# Aim of the exercise
Go through the entries and copy each one exactly. Leave none out.

──────── Material for this exercise

Each point is reached from the start by the listed moves, each made once or not at all, plus a little noise. Say if it took an odd or an even number of moves. Then give how often each move was made.
In the rows, 128 means zero.

Moves:
(1): [155 121  99 130 133]
(2): [122 165 105 120 119]
(3): [155 134 137 132  86]
Start: [119 147 115 132 137]
Points:
[141 177  61 124 133] -> even (1, 1, 0)
[144 139  84 131 141] -> odd (1, 0, 0)
[169 183  72 127  91] -> odd (1, 1, 1)
[121 146 114 133 136] -> even (0, 0, 0)
[143 189 101 127  83] -> even (0, 1, 1)

Moves:
(1): [116 107 142 129 142 128 160 132 153 116 113]
(2): [119 140 134 157 149 126 135 136 138 116 139]
(3): [140 116 154 129 141 145 131 145 135 120 136]
(4): [133  72 142 131 150 142 141  67 122 161 133]
(5): [119 115 122 115 135 132 147 127 135 150 163]
(6): [127 106 125 134 137 144 107 145 146 128 110]
(7): [116 140 104 124 131 132 128 147 101  95 120]
(8): [165 143 113 140 133 111 138 127  79 197 126]
(9): [ 91 153 133 142 105 144 123 133 117 136 120]
(10): [138 144 135 113 155 159 127 105 139 157 129]
(11): [146 140 103 149  98 150 147 127 133 103 130]
Start: [142 129 144 128 127 116  78 130 108 125 142]
Points:
[166 119 147 138 166 120 126 170  62 142 122] -> even (1, 0, 1, 0, 0, 0, 1, 1, 0, 0, 0)
[174 122 130 164 152 216  94 103  54 202 124] -> even (0, 0, 1, 1, 0, 1, 1, 1, 1, 1, 1)
[106 134 163 181 127 173 151 161 155  96 174] -> even (1, 1, 1, 0, 1, 0, 0, 0, 1, 0, 1)
[136 126 179 165 201 184 125 150 131 219 159] -> even (1, 1, 1, 0, 1, 1, 0, 1, 1, 1, 0)
[103 138 172 163 143 153 106 158 120 135 188] -> even (0, 1, 1, 0, 1, 0, 0, 0, 1, 0, 0)
[104 147 167 127 151 167 104 118 128 145 122] -> odd (1, 0, 0, 0, 0, 0, 0, 0, 1, 1, 0)
[141  94 199 191 182 143 142  98  81 196 146] -> even (1, 1, 1, 1, 0, 0, 0, 1, 1, 0, 0)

────────────────

# Task result
Each point is reached from the start by the listed moves, each made once or not at all, plus a little noise. Say if it took an odd or an even number of moves. Then give how often each move was made.
In the rows, 128 means zero.

Moves:
(1): [155 121  99 130 133]
(2): [122 165 105 120 119]
(3): [155 134 137 132  86]
Start: [119 147 115 132 137]
Points:
[141 177  61 124 133] -> even (1, 1, 0)
[144 139  84 131 141] -> odd (1, 0, 0)
[169 183  72 127  91] -> odd (1, 1, 1)
[121 146 114 133 136] -> even (0, 0, 0)
[143 189 101 127  83] -> even (0, 1, 1)

Moves:
(1): [116 107 142 129 142 128 160 132 153 116 113]
(2): [119 140 134 157 149 126 135 136 138 116 139]
(3): [140 116 154 129 141 145 131 145 135 120 136]
(4): [133  72 142 131 150 142 141  67 122 161 133]
(5): [119 115 122 115 135 132 147 127 135 150 163]
(6): [127 106 125 134 137 144 107 145 146 128 110]
(7): [116 140 104 124 131 132 128 147 101  95 120]
(8): [165 143 113 140 133 111 138 127  79 197 126]
(9): [ 91 153 133 142 105 144 123 133 117 136 120]
(10): [138 144 135 113 155 159 127 105 139 157 129]
(11): [146 140 103 149  98 150 147 127 133 103 130]
Start: [142 129 144 128 127 116  78 130 108 125 142]
Points:
[166 119 147 138 166 120 126 170  62 142 122] -> even (1, 0, 1, 0, 0, 0, 1, 1, 0, 0, 0)
[174 122 130 164 152 216  94 103  54 202 124] -> even (0, 0, 1, 1, 0, 1, 1, 1, 1, 1, 1)
[106 134 163 181 127 173 151 161 155  96 174] -> even (1, 1, 1, 0, 1, 0, 0, 0, 1, 0, 1)
[136 126 179 165 201 184 125 150 131 219 159] -> even (1, 1, 1, 0, 1, 1, 0, 1, 1, 1, 0)
[103 138 172 163 143 153 106 158 120 135 188] -> even (0, 1, 1, 0, 1, 0, 0, 0, 1, 0, 0)
[104 147 167 127 151 167 104 118 128 145 122] -> odd (1, 0, 0, 0, 0, 0, 0, 0, 1, 1, 0)
[141  94 199 191 182 143 142  98  81 196 146] -> even (1, 1, 1, 1, 0, 0, 0, 1, 1, 0, 0)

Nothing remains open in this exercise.